Records from a data collection »
Every row gives one point. Examples show where two turns around zero, p and q, send a point. Write where each new point lands after one turn and then the other. Backwards means that the second turn is done in reverse. Each puzzle has new turns, and all numbers are rounded.

Turn p:
[ 23 -40] -> [-13 -44]
[-38 -27] -> [-46   9]
[42 22] -> [ 45 -15]
[-29  45] -> [12 52]
[3 1] -> [ 3 -1]
Turn q:
[-29  29] -> [-28 -30]
[-25 -14] -> [ 15 -25]
[ 54 -15] -> [13 54]
Where do these land?
p, then q: [37 31] -> [ 4 48]
q, then p: [-40   9] -> [-34 -22]
p, then q: [  3 -40] -> [ 31 -26]

Turn p:
[-40 -35   1] -> [ 13 -39  33]
[-24 -33  54] -> [-24 -10  62]
[ 21  14 -51] -> [ 34   8 -45]
[42 24 -9] -> [  1  39 -30]
[ 2 31  6] -> [-24   4 -21]
Turn q:
[ 27 -72   1] -> [-69 -33  -4]
[-17  59 -23] -> [ 55  29 -20]
[13  7 16] -> [  9 -16  11]
[-23   5   7] -> [ 4 20 13]
Where do these land?
p, then q: [ 40 -37  25] -> [ 48 -20  30]
q, then p: [-8 37 -6] -> [  3  33 -18]
q, then p: [ 25 -34 -13] -> [ 21 -37  11]
p, then q: [-56  33  -5] -> [-58  28  -8]

Turn p:
[ -3  14  -6 -11  53  -8] -> [-25   3 -31 -18  30  21]
[-20 -72  29  34 -23   7] -> [ 25 -11  53  41  37 -40]
[  8  -2  -4  29 -10  -9] -> [ -4  16   1  24  -7 -14]
[ 22 -35  62  39 -31   1] -> [ 42  44  46  17  16 -42]
[  1  22 -27 -62  30  26] -> [  1 -32 -27 -38  -2  58]
[ 53 -17 -18  32 -22 -34] -> [ 28  28 -34  48 -17 -28]
[-24  66 -40 -25  12  30] -> [-47 -17  -9 -30 -41  55]
[-38  24   3 -36 -10 -13] -> [-19 -31   1 -44 -16 -11]
Turn q:
[-14 -26   5 -17  20 -37] -> [ -8 -13 -28 -27  17 -30]
[-23 -32 -23  -8  36  48] -> [  6  22 -32 -44 -17  45]
[ -1  14 -61 -18  25  26] -> [ 52  34 -10 -21 -32   9]
[ 19 -19 -32 -30  12  32] -> [ 28  28  11 -42   1  20]
[ 29   9  39  14 -49 -35] -> [-21 -33  42  37  32 -23]
[-30   2 -11 -32 -13  14] -> [ -4  -5  10 -29 -38  -3]
[-11  -6  44  74 -32 -58] -> [-30 -71 -18  66  35 -10]
[31 59 40 18  1  8] -> [-24  37  24  62   4  -9]
Where do these land?
p, then q: [ 45 -58   4 -28   8  20] -> [28 47  4  8 54 26]
q, then p: [-8  2 53 -7 -7 -3] -> [-35 -21  22 -11  16 -21]
p, then q backwards: [ 27   4  17 -28 -25  28] -> [  5  -2 -49 -11 -10  25]
p, then q backwards: [-30  -3 -21  24   2 -10] -> [-11  11  37   9 -13 -14]
p, then q: [ 34  -5   8 -35   5 -35] -> [ 50  16  13 -16  12 -21]
q, then p: [-78  61   2   4  22  29] -> [-13 -25  33  31 -86 -30]
q, then p: [-57  28 -38  37 -20 -25] -> [ 36  -9   3  70 -24 -30]
p, then q: [ 68 -29 -24  34  15  -4] -> [ 51  20 -11  60   4  26]

Turn p:
[-13  14  -5  22  -4 -22 -49  24] -> [-11  15 -18  34   1  11  28  41]
[ 34 -12  43  -8  -4  33   5  19] -> [-20 -48  13  13 -11  19 -31 -14]
[-22  45 -61 -68  -5  31 -16  -5] -> [  6  46 -59 -17 -72 -24  -6 -22]
[ 15  27  37  52  14 -33 -18 -24] -> [-18   8   6   4  57  14 -22  53]
[ 20  -9  36  16  -6 -60  13  16] -> [  8 -35  31  16  32 -27   2  43]
[ 15  10 -11  41  28  47  55  15] -> [-26 -36  -8 -68  16  31  13 -22]
[ -2 -27 -56 -34 -59  11  -1 -38] -> [ 75  23 -30  14 -15  -8  -3 -50]
[-75 -25  -3 -50 -11  11  12  -8] -> [ 27  44  47  -4 -58  -6  15 -27]
[ 28 -23  19  31  48 -17  -1   1] -> [-42 -17  18   7  52  -9   7  -2]
Turn q:
[ -9 -36 -91  13  38 -78 -16  31] -> [ 47 -23  55 -51 -31 -43  86   6]
[ 23 -22  11 -69 -15  12   9  32] -> [ 42  22 -30 -46  15  29 -29  15]
[ -1 -33  39 -60   3  24 -22 -16] -> [ 13  21 -24 -20  72  13 -23   1]
[-20 -11 -94  21 -19 -26  -8  -5] -> [ 15 -54  11  -6 -29 -23  66  44]
[-10  16  26 -29   5  10  60   9] -> [-36  41 -16 -29 -17  27 -22  11]
[ -3 -28  44  41 -18  12 -20   3] -> [  0 -12  37  31  23  -9 -47  -2]
[ 23  -1 -24  41  11  22 -10 -13] -> [ 11   0  -2  44 -14 -35  10   6]
[-17  70  21  31 -11  17   0   2] -> [-48 -25 -21  27 -33   6 -22 -36]
[11 83 27 24  3 12  9 -9] -> [-42   2 -30  39 -39  18 -12 -50]
[-22 -14   1  27  11  21 -15 -15] -> [-18 -10   9  18  19 -34  -4   6]
[ 23 -25  39 -39  -9 -26  13 -20] -> [15 36 13 -8 35 50 -3  2]
Where do these land?
p, then q: [  9 -17  -7  14  -2   3 -44  -5] -> [-20  -2   2  24 -21 -33   7   2]
p, then q: [ 21  15  23  16 -28 -15   2   4] -> [ 35   2  10  -7   0 -28 -17  -4]
p, then q backwards: [ -9  40 -15  27  32 -20 -24   4] -> [-20 -10 -13 -27  12  24  37 -34]
p, then q: [ 50  18  -6 -65 -15 -12  16  34] -> [ 47 -40  53  -5  14  22  30  27]
p, then q: [ -2  -4   5 -67 -35  16  10 -59] -> [ 36 -32 -12  57  23  35  21 -41]
p, then q: [ 20  22  27 -13  18  23 -11 -13] -> [ -5 -41  -5  -6  27 -18   1 -11]
p, then q: [-13 -11 -28  79 -75   6   4  14] -> [ 38  69 -42  20 -36 -35 -26  40]
p, then q: [-15 -14  13 -11  77 -22   2 -33] -> [-60  -2  13 -26  16  17  15 -55]
p, then q: [-35   1  39 -22 -32  -4 -44 -24] -> [  4 -33  -4  45 -24  -1 -42 -36]
p, then q: [-23 -20 -51  30  63  31  52  92] -> [-59  46  -1 -59  17  45   4  95]
q, then p backwards: [ -2 -31   0  11  -3  -7  38 -14] -> [-33  14  26  10   9 -21 -12   0]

Problem description » Starting at the line above that contains "p, then q backwards: [-30", write out each line exactly until the line that contains "p, then q: [ 68" has been written, and stop there.

Task solution »
p, then q backwards: [-30  -3 -21  24   2 -10] -> [-11  11  37   9 -13 -14]
p, then q: [ 34  -5   8 -35   5 -35] -> [ 50  16  13 -16  12 -21]
q, then p: [-78  61   2   4  22  29] -> [-13 -25  33  31 -86 -30]
q, then p: [-57  28 -38  37 -20 -25] -> [ 36  -9   3  70 -24 -30]
p, then q: [ 68 -29 -24  34  15  -4] -> [ 51  20 -11  60   4  26]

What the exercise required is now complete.